▸ Task item
When responding, copy every record below exactly as it appears.

▸ Material provided
◆ ◆ ◆
In the rows, 128 means zero.
Facts:
tidra Π lidrul; grumi Π vafla; suskal Π vafla; suskal Π grubrivel; stimes Π stese
stimes Π klumok; stimes Π lofudral; pibok Π vafla; grubrivel Π plosok; grubrivel Π klidrefi
grubrivel Π lugrim; platrivan Π stese; bopir Π niza; klidrefi Π plosok; klidrefi Π maki
kage Π plosok; kage Π zosto; kage Π lugrim; skevol Π klugraklok; skevol Π gradam
stige Π plosok; plufa Π plistulal; floplos Π debo; rukla Π stenan; luklon Π stumum
gralim Π klidrefi; lofudral Π klumok; debo Π stese; briklon Π kloplek; lufozo Π kloplek
plosok Π vafla; ruplol Π brugrer; ruplol Π fleba; gregra Π vafla; pugris Π maki
pugris Π naskil; gazu Π zususom; plisker Π bizus; plisker Π plebrok; plati Π grumi
tona Π plugritrun; griflo Π folinim; brugrer Π vafla; nozu Π vafla; sidar Π sira
sidar Π lugrim; redrik Π grepluvu; kavake Π vafla; kavake Π plati; kavake Π kaniba
dredre Π zeklum; dredre Π mezan; dedil Π grumi; dedil Π devever; dedil Π floplos
bigan Π vafla; trupla Π vafla; trupla Π klinum; trupla Π zegrak; trupla Π batru
baben Π klinum; firazis Π traba; zumal Π briklon; biri Π klumok; flaplok Π suskal
lidrul Π plebrok; seful Π gededris; sagram Π zosto; purok Π stese; purok Π plebrok
pleli Π plepum; pleli Π biri; bofu Π baben; traba Π kage; trostir Π bizus
fleba Π naskil; faton Π zususom; gradam Π klinum; triplam Π stese; lanu Π klugraklok
divigol Π vafla; plistulal Π klinum; plistulal Π triplam; mezan Π faber; mezan Π maki
pleku Π debo; plepum Π debo; fleflis Π vafla; naskil Π vafla; zosto Π vafla
brapamum Π nolibos; tabra Π kage; fepul Π vafla; plugritrun Π gradam; zodi Π tradro
kloplek Π klumok; kavo Π stese; kavo Π klidrefi; skodradin Π devever; skodradin Π fepul
skodradin Π pugris; niza Π zususom; kaniba Π lugrim; stese Π klumok; stese Π vafla
pudek Π kavake; pudek Π lelis; plebrok Π vafla; stimes θ stese; stimes θ pesar
grubrivel θ babolu; grubrivel θ debo; grubrivel θ skaso; nifa θ poflu; nifa θ klutem
nifa θ plistulal; nifa θ zususom; nifa θ pugris; pepi θ klumok; pepi θ madrus
fluror θ pesar; fluror θ doflem; katri θ motatros; katri θ ploze; katri θ plugritrun
floplos θ skevol; ziklol θ voskur; ziklol θ pudek; ziklol θ famer; stidra θ grumi
stidra θ mezan; stidra θ fliflo; stidra θ pugris; stidra θ briklas; kodre θ pesar
kodre θ kastefek; kodre θ zegrak; klugraklok θ bretrem; klugraklok θ briklon; klugraklok θ brugrer
klugraklok θ netran; ruplol θ betusti; ruplol θ stese; duren θ bretrem; duren θ grumi
duren θ kavake; duren θ plusu; duren θ flastufli; gregra θ puflir; gregra θ puvo
gregra θ kugrus; gregra θ briklas; gazu θ bretrem; gazu θ fliflo; gazu θ biri
gazu θ kligas; tona θ stenan; tona θ vafla; tona θ skaso; kaduk θ grepluvu
kaduk θ stidrim; kaduk θ metrubru; nozu θ flidra; platrin θ mezan; platrin θ grepluvu
dedil θ luklon; dedil θ brugrer; dedil θ ruklom; dedil θ lasek; dedil θ bofu
daron θ betusti; daron θ ruklom; daron θ sevel; daron θ bofu; kliko θ zudroflun
kliko θ stige; kliko θ purok; klotol θ traba; klotol θ seful; klotol θ brife
bigan θ flebro; trupla θ zudroflun; trupla θ stige; trupla θ pibok; trupla θ skevol
baben θ puflir; baben θ guten; zumal θ stakimi; zumal θ griva; zumal θ puvo
zumal θ sipu; zumal θ lelis; zumal θ nagi; zumal θ plonek; flaplok θ debo
flaplok θ firazis; flaplok θ kage; pleli θ bretrem; pleli θ babolu; pleli θ kastefek
klinum θ folinim; klinum θ traba; klinum θ stumum; klinum θ brife; klinum θ lofudral
klinum θ sevel; driza θ kavake; driza θ faber; driza θ betrudir; driza θ stidrim
trostir θ nagi; trostir θ balik; faton θ lanu; faton θ lidrul; faton θ gralim
nopas θ magil; nopas θ skevol; triplam θ povas; triplam θ kloplek; divigol θ griflo
divigol θ gizi; rumul θ debo; rumul θ gizi; gralom θ zeso; gralom θ ploze
gralom θ briklo; gralom θ stumum; gralom θ lofudral; stovem θ stige; stovem θ puvo
stovem θ grepluvu; stovem θ pugris; naskil θ puna; naskil θ taraflas; naskil θ lufozo
naskil θ nolibos; zosto θ klutem; brapamum θ povas; brapamum θ magil; brapamum θ gededris
brapamum θ zamu; brapamum θ klidrefi; kleze θ voskur; kleze θ traba; kleze θ pugris
kleze θ metrubru; tabra θ vafla; tabra θ kugrus; tabra θ zususom; tabra θ pugris
tabra θ zamu; tabra θ kage; fepul θ klutem; fepul θ plosok; fepul θ suskal
fepul θ plugritrun; fupudru θ zodi; fupudru θ zeklum; fupudru θ stumum; fupudru θ plebrok
binu θ flebro; bizus θ nolibos; trune θ zudroflun; trune θ tradro; trune θ pibok
trune θ doflem; flizur θ stige; flizur θ flebro; flizur θ plati; flizur θ magil
flizur θ bofu; flizur θ mogreplil; grubrol θ platrivan; grubrol θ purok; grubrol θ ploze
grubrol θ tidra; grubrol θ madrus; pestum θ lufozo; pestum θ tidra; pestum θ zususom
pestum θ dredre; kivegon θ brugrer; kivegon θ grepluvu; grulustol θ brastepo; kaniba θ stumum
kaniba θ maki; kaniba θ zegrak; brirado θ skevol; brirado θ grebun

Known rows:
◆ ◆ ◆
▸ Task response
In the rows, 128 means zero.
Facts:
tidra Π lidrul; grumi Π vafla; suskal Π vafla; suskal Π grubrivel; stimes Π stese
stimes Π klumok; stimes Π lofudral; pibok Π vafla; grubrivel Π plosok; grubrivel Π klidrefi
grubrivel Π lugrim; platrivan Π stese; bopir Π niza; klidrefi Π plosok; klidrefi Π maki
kage Π plosok; kage Π zosto; kage Π lugrim; skevol Π klugraklok; skevol Π gradam
stige Π plosok; plufa Π plistulal; floplos Π debo; rukla Π stenan; luklon Π stumum
gralim Π klidrefi; lofudral Π klumok; debo Π stese; briklon Π kloplek; lufozo Π kloplek
plosok Π vafla; ruplol Π brugrer; ruplol Π fleba; gregra Π vafla; pugris Π maki
pugris Π naskil; gazu Π zususom; plisker Π bizus; plisker Π plebrok; plati Π grumi
tona Π plugritrun; griflo Π folinim; brugrer Π vafla; nozu Π vafla; sidar Π sira
sidar Π lugrim; redrik Π grepluvu; kavake Π vafla; kavake Π plati; kavake Π kaniba
dredre Π zeklum; dredre Π mezan; dedil Π grumi; dedil Π devever; dedil Π floplos
bigan Π vafla; trupla Π vafla; trupla Π klinum; trupla Π zegrak; trupla Π batru
baben Π klinum; firazis Π traba; zumal Π briklon; biri Π klumok; flaplok Π suskal
lidrul Π plebrok; seful Π gededris; sagram Π zosto; purok Π stese; purok Π plebrok
pleli Π plepum; pleli Π biri; bofu Π baben; traba Π kage; trostir Π bizus
fleba Π naskil; faton Π zususom; gradam Π klinum; triplam Π stese; lanu Π klugraklok
divigol Π vafla; plistulal Π klinum; plistulal Π triplam; mezan Π faber; mezan Π maki
pleku Π debo; plepum Π debo; fleflis Π vafla; naskil Π vafla; zosto Π vafla
brapamum Π nolibos; tabra Π kage; fepul Π vafla; plugritrun Π gradam; zodi Π tradro
kloplek Π klumok; kavo Π stese; kavo Π klidrefi; skodradin Π devever; skodradin Π fepul
skodradin Π pugris; niza Π zususom; kaniba Π lugrim; stese Π klumok; stese Π vafla
pudek Π kavake; pudek Π lelis; plebrok Π vafla; stimes θ stese; stimes θ pesar
grubrivel θ babolu; grubrivel θ debo; grubrivel θ skaso; nifa θ poflu; nifa θ klutem
nifa θ plistulal; nifa θ zususom; nifa θ pugris; pepi θ klumok; pepi θ madrus
fluror θ pesar; fluror θ doflem; katri θ motatros; katri θ ploze; katri θ plugritrun
floplos θ skevol; ziklol θ voskur; ziklol θ pudek; ziklol θ famer; stidra θ grumi
stidra θ mezan; stidra θ fliflo; stidra θ pugris; stidra θ briklas; kodre θ pesar
kodre θ kastefek; kodre θ zegrak; klugraklok θ bretrem; klugraklok θ briklon; klugraklok θ brugrer
klugraklok θ netran; ruplol θ betusti; ruplol θ stese; duren θ bretrem; duren θ grumi
duren θ kavake; duren θ plusu; duren θ flastufli; gregra θ puflir; gregra θ puvo
gregra θ kugrus; gregra θ briklas; gazu θ bretrem; gazu θ fliflo; gazu θ biri
gazu θ kligas; tona θ stenan; tona θ vafla; tona θ skaso; kaduk θ grepluvu
kaduk θ stidrim; kaduk θ metrubru; nozu θ flidra; platrin θ mezan; platrin θ grepluvu
dedil θ luklon; dedil θ brugrer; dedil θ ruklom; dedil θ lasek; dedil θ bofu
daron θ betusti; daron θ ruklom; daron θ sevel; daron θ bofu; kliko θ zudroflun
kliko θ stige; kliko θ purok; klotol θ traba; klotol θ seful; klotol θ brife
bigan θ flebro; trupla θ zudroflun; trupla θ stige; trupla θ pibok; trupla θ skevol
baben θ puflir; baben θ guten; zumal θ stakimi; zumal θ griva; zumal θ puvo
zumal θ sipu; zumal θ lelis; zumal θ nagi; zumal θ plonek; flaplok θ debo
flaplok θ firazis; flaplok θ kage; pleli θ bretrem; pleli θ babolu; pleli θ kastefek
klinum θ folinim; klinum θ traba; klinum θ stumum; klinum θ brife; klinum θ lofudral
klinum θ sevel; driza θ kavake; driza θ faber; driza θ betrudir; driza θ stidrim
trostir θ nagi; trostir θ balik; faton θ lanu; faton θ lidrul; faton θ gralim
nopas θ magil; nopas θ skevol; triplam θ povas; triplam θ kloplek; divigol θ griflo
divigol θ gizi; rumul θ debo; rumul θ gizi; gralom θ zeso; gralom θ ploze
gralom θ briklo; gralom θ stumum; gralom θ lofudral; stovem θ stige; stovem θ puvo
stovem θ grepluvu; stovem θ pugris; naskil θ puna; naskil θ taraflas; naskil θ lufozo
naskil θ nolibos; zosto θ klutem; brapamum θ povas; brapamum θ magil; brapamum θ gededris
brapamum θ zamu; brapamum θ klidrefi; kleze θ voskur; kleze θ traba; kleze θ pugris
kleze θ metrubru; tabra θ vafla; tabra θ kugrus; tabra θ zususom; tabra θ pugris
tabra θ zamu; tabra θ kage; fepul θ klutem; fepul θ plosok; fepul θ suskal
fepul θ plugritrun; fupudru θ zodi; fupudru θ zeklum; fupudru θ stumum; fupudru θ plebrok
binu θ flebro; bizus θ nolibos; trune θ zudroflun; trune θ tradro; trune θ pibok
trune θ doflem; flizur θ stige; flizur θ flebro; flizur θ plati; flizur θ magil
flizur θ bofu; flizur θ mogreplil; grubrol θ platrivan; grubrol θ purok; grubrol θ ploze
grubrol θ tidra; grubrol θ madrus; pestum θ lufozo; pestum θ tidra; pestum θ zususom
pestum θ dredre; kivegon θ brugrer; kivegon θ grepluvu; grulustol θ brastepo; kaniba θ stumum
kaniba θ maki; kaniba θ zegrak; brirado θ skevol; brirado θ grebun

Known rows:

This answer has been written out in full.